Exercise description - From the line containing "0.20] : 174" down to the line containing "3.49 -0.14 -0.07" in the records below, reproduce every line exactly, ends included, and omit all others.
'''
Rows are one point carried round by a steady rotation, each followed by how many steps it has turned.
The counts run from 0 to 331.
[-0.73  0.50  0.17 -0.48 -1.14 -2.03 -0.78  0.57 -1.50  4.23  2.67  0.82
 -1.03 -2.12 -2.78  2.00 -2.52  0.04 -1.49 -0.69 -0.23 -0.76  2.01  0.83
 -1.06 -0.28 -0.72 -0.21 -2.14  0.97 -1.80  3.16  2.51  0.31  1.76 -0.89
 -1.02] : 228
[-0.89 -0.66  1.37 -0.45 -3.32 -1.30 -3.77  2.52 -0.55  1.99  1.12  1.12
 -0.90 -1.67  0.20 -0.26  1.39 -1.81  2.06  0.47 -2.19 -2.59  1.92 -0.12
 -3.10  0.12  0.71  0.19  0.70  0.23  2.39  1.25  1.33  0.07 -0.65 -2.45
 -0.55] : 35
[ 1.13 -0.42 -0.30 -1.73 -1.85 -2.07 -2.04  0.76 -2.98  2.53  1.91  0.34
 -1.17 -1.92 -0.92  1.96 -0.66 -1.37 -1.62 -1.98 -0.09 -2.64  0.79  0.42
 -1.28  0.25  1.30 -1.67  2.20  2.71  1.24  2.73  1.62  0.04 -0.42 -0.37
 -0.32] : 39
[ 0.92  0.60  1.42  1.87 -2.09 -2.57 -1.02  2.57 -1.41  0.39  2.29 -0.20
 -0.76 -0.46  1.00 -0.20  1.22 -0.34 -0.08  0.92 -3.15 -1.84  1.99  1.10
 -1.01 -0.22  0.09 -0.83 -0.54  1.43  3.11  0.50  2.46  0.77 -0.07 -2.79
  1.17] : 111
[-1.58 -1.08  2.00  0.24 -1.92 -2.02 -0.43  1.73 -0.11  1.10  0.26  0.48
 -0.64  0.87  0.40  0.20  1.88 -3.97 -2.01  2.27 -0.91 -3.08  0.61  1.12
 -3.85  0.77  1.11  0.10 -0.42  0.65  0.64  2.87  1.32 -1.91 -0.14 -1.24
  0.21] : 180
[-1.07 -0.78  0.02 -0.50 -2.16 -1.14 -2.32  0.63 -0.66  4.14  0.74  1.00
  0.66 -1.70 -3.39  2.07 -0.43  0.90 -0.54 -1.32  1.17 -2.19  3.07  0.24
  0.10  1.62 -1.09  1.25 -0.67 -0.36 -0.12  1.88  0.10 -0.57  0.37 -1.34
  0.18] : 47
[-0.49  0.21  0.74 -0.18 -3.75 -0.90 -2.96  1.85 -1.82  0.77  1.88  0.74
 -1.67 -1.11 -1.04  1.04 -1.11 -1.38  1.54 -0.26 -3.36 -2.09  1.69 -0.31
 -2.57 -0.81  0.94  0.03 -0.28 -0.05  1.08  1.41  1.95 -0.18 -0.11 -3.63
  0.68] : 136
[ 0.27 -0.27  0.10  0.54  0.13 -1.00 -2.00 -0.26 -2.81  4.22  2.05 -0.29
 -0.47  0.50 -2.64  1.83 -0.86 -0.26 -3.69 -1.39  0.06 -0.92  0.96 -0.79
 -1.30  3.49 -1.33  1.03 -0.52  1.76 -0.93  1.70  0.15 -0.03 -0.23 -0.42
  0.55] : 244
[-0.94  1.37  1.91  0.48 -0.67 -3.61 -0.17  3.02  0.39  2.20  3.62 -0.24
 -0.03 -1.05 -0.42  1.37  0.75 -0.04 -1.68  2.00 -2.52 -1.44  1.41  1.18
 -0.88  2.35  0.31  0.88 -2.42  0.13 -1.12  1.55  0.88 -0.98 -0.17 -1.41
  0.87] : 273
[-0.49 -1.89  1.53  2.54 -2.17 -2.83 -0.49  1.64 -0.39  0.39  2.07  0.42
 -0.13  0.03 -0.28  1.68  1.95  0.09 -1.78  1.16 -1.95 -1.82  2.51  1.67
 -0.71  0.57 -0.15  1.45 -1.89  0.31  1.09  1.34  3.77  0.23 -0.61 -1.79
  0.44] : 283
[ 0.15 -1.99 -0.71  3.15 -1.64 -1.92 -2.60  1.60 -1.97  2.37  1.07  1.81
 -0.52  0.56 -3.50  0.54 -0.32 -0.07 -3.29 -0.19 -0.75 -1.80  1.53 -1.39
 -1.26  0.93 -2.48  1.37 -1.64  1.39 -0.25  0.64  0.67  0.75  0.94 -0.55
  1.14] : 157
[-0.89  1.39  1.47 -1.47 -2.70 -0.63 -3.23  2.17 -1.27  3.30  0.88 -0.37
 -0.47 -2.43 -0.48 -0.07 -1.27 -1.64  2.25  0.04 -2.42 -1.59  2.39 -0.16
 -1.90  0.20  0.31 -0.15  0.14  0.37  1.94  2.03  0.53 -1.09  0.77 -2.77
  0.05] : 221
[-0.17  0.00  1.06 -0.13 -1.82 -3.68 -1.83  2.21  0.10  3.09  1.21  0.02
  0.09 -0.64 -1.56  1.19  2.01 -2.03 -3.08  1.26  1.25 -2.17  0.44 -0.97
 -0.76  2.57 -1.39  0.46  0.97  0.29 -2.17  1.89 -0.92 -1.21  0.23  0.96
  0.20] : 174
[ 0.64  1.25  0.02  1.20 -3.03 -3.25 -2.16  2.93 -0.86  3.91  1.46  0.47
 -0.31 -1.83 -0.23 -1.26  1.79 -2.38 -1.35  1.22  1.74 -1.37  1.17  0.02
 -0.91 -0.55 -1.58 -1.80  0.08  2.10  2.86  1.20  2.02 -0.69 -0.21 -0.04
 -0.13] : 301
[-0.69 -0.38  0.02 -0.99 -2.22 -0.99 -3.85  0.65 -1.69  4.42  1.07  0.39
 -0.70 -1.64 -2.67  2.24  0.27 -0.99 -0.16 -1.03  1.12 -1.44  1.24 -1.22
 -1.99  2.23 -0.92  0.91  1.37  0.27 -0.90  2.42 -0.62 -1.34 -0.72 -0.11
 -1.26] : 320
[-0.48  0.17 -0.64 -0.61 -3.16 -2.26 -1.08  0.52 -3.10  3.49 -0.14 -0.07
 -1.21  1.44 -0.49  1.70  2.78 -1.95 -2.84  0.21  0.95 -2.94 -0.26  0.80
 -1.61 -0.29 -0.19 -0.40  0.44 -0.39 -1.25  1.35  0.21 -1.43  0.20 -0.60
  1.41] : 4
[-0.68  0.42  1.71 -0.82 -1.76 -1.47 -2.33  0.70 -0.53  2.57  0.53  0.37
 -1.13 -1.34  0.86  0.97  1.44 -2.97  1.21  0.53 -0.98 -2.69  1.35 -0.04
 -3.05  1.37  1.14  0.68  0.81  0.89  1.98  1.09  1.41 -0.13 -0.74 -2.94
 -0.94] : 34
[ 0.40 -1.10  1.72  1.32 -2.34 -1.51 -2.14  1.58  0.42  1.37  1.65  0.47
 -0.40 -1.61 -0.33  1.26  0.03 -1.04  0.70  1.37 -1.48 -1.41  4.10  0.29
 -2.70  0.11 -0.84  1.32 -1.06 -0.43  1.00  0.16  2.64  0.65  1.50 -3.52
 -0.71] : 308
[ 0.45  0.42  1.27  1.84 -2.22 -2.96 -0.73  2.22  0.76  1.48  3.02  0.74
  0.06 -1.76 -0.03  0.00  0.56  0.01 -1.18  1.36 -1.52 -2.43  3.10  0.81
 -1.06 -0.67  0.11  0.01 -2.01  1.82  2.01  0.95  3.24  0.72  1.13 -2.46
  0.02] : 26
[-0.60 -0.91  0.12  1.51 -1.58 -2.95 -1.92  3.64  0.71  1.59  3.11  1.36
 -0.43 -0.30 -1.54  1.26  1.62  0.06 -3.05  1.17 -1.86 -2.29  1.31 -0.09
 -1.75  2.36 -0.10  0.48 -1.95 -0.47 -0.67 -0.50  0.25 -0.17 -1.41 -0.55
  1.75] : 87
[ 0.92  0.56  0.13  0.25 -1.39 -2.05 -3.05  2.61 -0.85  4.08  1.84  1.01
 -0.79 -2.15 -0.14  0.34  1.37 -2.32 -0.56  0.91  0.43 -0.72  0.77 -0.53
 -3.05  0.03 -0.83 -1.67  0.52  2.66  1.85 -0.37  1.65  0.82 -1.35 -0.42
 -0.95] : 215
[ 0.27  0.05  1.03  0.47 -0.42 -2.89 -1.02  0.16 -0.65  3.93  1.96 -0.26
 -0.18 -0.65 -2.50  1.34 -0.74 -0.37 -2.86 -0.10  0.93 -3.05  0.77 -1.18
 -0.56  3.48 -1.37  0.78 -0.03  1.18 -2.26  1.38 -1.58 -0.56  1.80 -0.36
 -0.20] : 73
[-0.97  0.36  1.21 -2.14 -2.61 -1.32 -2.05 -0.42 -1.77  3.61  1.04 -0.22
 -1.32 -0.62 -2.96  2.52 -1.29 -1.35 -0.86 -1.26  1.28 -2.21  2.56  0.33
 -0.44  1.74 -0.35  1.48  0.71 -0.24 -0.22  2.50  0.56 -1.00  0.35 -2.07
 -1.52] : 48
[ 1.51 -2.34 -0.35  0.85 -1.95 -1.95 -1.92  1.96 -1.06  1.97  1.23  0.43
 -0.64  1.45 -1.49 -0.82  0.59 -1.99 -2.36  0.39 -0.06 -3.50  0.57 -0.73
 -3.71  0.67  0.71 -0.53  2.14  1.59  0.65  1.31 -2.17 -1.08 -0.26 -0.58
  0.79] : 165
[ 0.44  0.92 -1.46 -0.04 -1.99 -1.91 -1.47  2.13 -2.98  5.77  1.47  0.64
 -0.34 -1.28 -0.53  0.20  0.83  1.10 -0.20 -0.36 -1.21 -2.15  2.02  0.66
  0.08 -1.09 -1.50 -1.74 -0.84  0.26  0.43  0.83 -0.42  1.21  0.91 -0.58
  1.32] : 116
[ 0.57  0.39  1.35 -0.95 -1.99 -2.82 -1.45  0.10 -1.66  2.72  0.81 -0.34
 -0.91 -2.19 -0.83 -0.10 -0.74 -0.95 -0.69 -1.09 -0.87 -4.11  1.75  0.35
  0.02 -1.00  0.52 -1.61  1.49  2.41  1.75  3.41  1.61  0.19  1.51 -1.54
  0.04] : 125
[-0.36 -1.49  1.05  2.17 -2.83 -2.84 -2.27  3.14 -2.74  0.29  1.76 -0.21
 -0.79  1.18  0.56 -0.30  2.91 -0.90 -1.39  1.15 -2.19 -2.32  1.60  0.29
 -1.46  0.14 -0.90  0.42 -0.34  0.61  1.67  1.16  1.64  0.41 -1.61 -0.62
  1.03] : 10
[-0.52 -2.35  0.60  1.39 -2.53 -3.13 -0.56  1.96 -1.52  1.13  2.15 -0.12
  1.17  0.37 -1.18  1.89  1.43  0.98 -2.49  0.02 -0.58 -1.54  2.57  1.12
  0.53  1.00 -1.28  1.59 -1.36  1.20  0.06  2.41  1.77 -0.81 -1.05  0.94
  1.26] : 97
[-0.13 -2.31  0.24  0.39 -1.59 -1.79 -1.17  0.02 -1.84  2.96  1.79  0.57
 -0.50  1.45 -0.70  1.93  1.72  0.64 -0.07 -1.08 -0.21 -4.27  3.05  2.32
 -0.08 -0.08 -1.28  1.36 -1.08 -1.41  0.41  1.79  1.05  0.98  0.86 -2.19
  0.13] : 107
[-1.04 -0.54 -2.40  0.23 -1.33 -1.17 -3.19  1.88 -3.18  3.26  2.44  1.73
 -1.09 -1.41 -3.18 -0.37 -1.28 -0.13 -1.67 -1.65 -1.08 -1.51  0.47  0.11
 -0.80 -1.03 -0.37 -0.54 -1.18  1.30  1.53  3.05  0.22  1.20 -0.11 -0.37
  0.77] : 141
[ 2.15 -0.56  0.45  1.37 -1.77 -1.90 -1.97  2.56 -0.20  1.21  3.25 -0.48
 -1.03  1.04 -1.58  1.15 -0.37 -0.94 -1.07  1.33 -1.44 -1.16  2.59 -0.36
 -4.05  2.11 -0.37  1.09 -0.57 -0.28 -1.30 -1.21 -0.89 -2.01 -0.08 -2.46
  0.52] : 163
[-0.72 -1.10 -0.27 -0.38 -2.67 -1.12 -3.88 -0.22 -0.95  2.46  0.60  0.79
 -1.11 -0.87 -2.88  2.50  0.50 -1.36 -1.45 -0.77  1.69 -1.64  1.27 -0.75
 -2.21  2.00 -1.22  1.77  0.51 -0.95 -0.95  1.20  0.82 -0.39 -0.88 -1.52
 -1.32] : 234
'''
Solution below -
  0.20] : 174
[ 0.64  1.25  0.02  1.20 -3.03 -3.25 -2.16  2.93 -0.86  3.91  1.46  0.47
 -0.31 -1.83 -0.23 -1.26  1.79 -2.38 -1.35  1.22  1.74 -1.37  1.17  0.02
 -0.91 -0.55 -1.58 -1.80  0.08  2.10  2.86  1.20  2.02 -0.69 -0.21 -0.04
 -0.13] : 301
[-0.69 -0.38  0.02 -0.99 -2.22 -0.99 -3.85  0.65 -1.69  4.42  1.07  0.39
 -0.70 -1.64 -2.67  2.24  0.27 -0.99 -0.16 -1.03  1.12 -1.44  1.24 -1.22
 -1.99  2.23 -0.92  0.91  1.37  0.27 -0.90  2.42 -0.62 -1.34 -0.72 -0.11
 -1.26] : 320
[-0.48  0.17 -0.64 -0.61 -3.16 -2.26 -1.08  0.52 -3.10  3.49 -0.14 -0.07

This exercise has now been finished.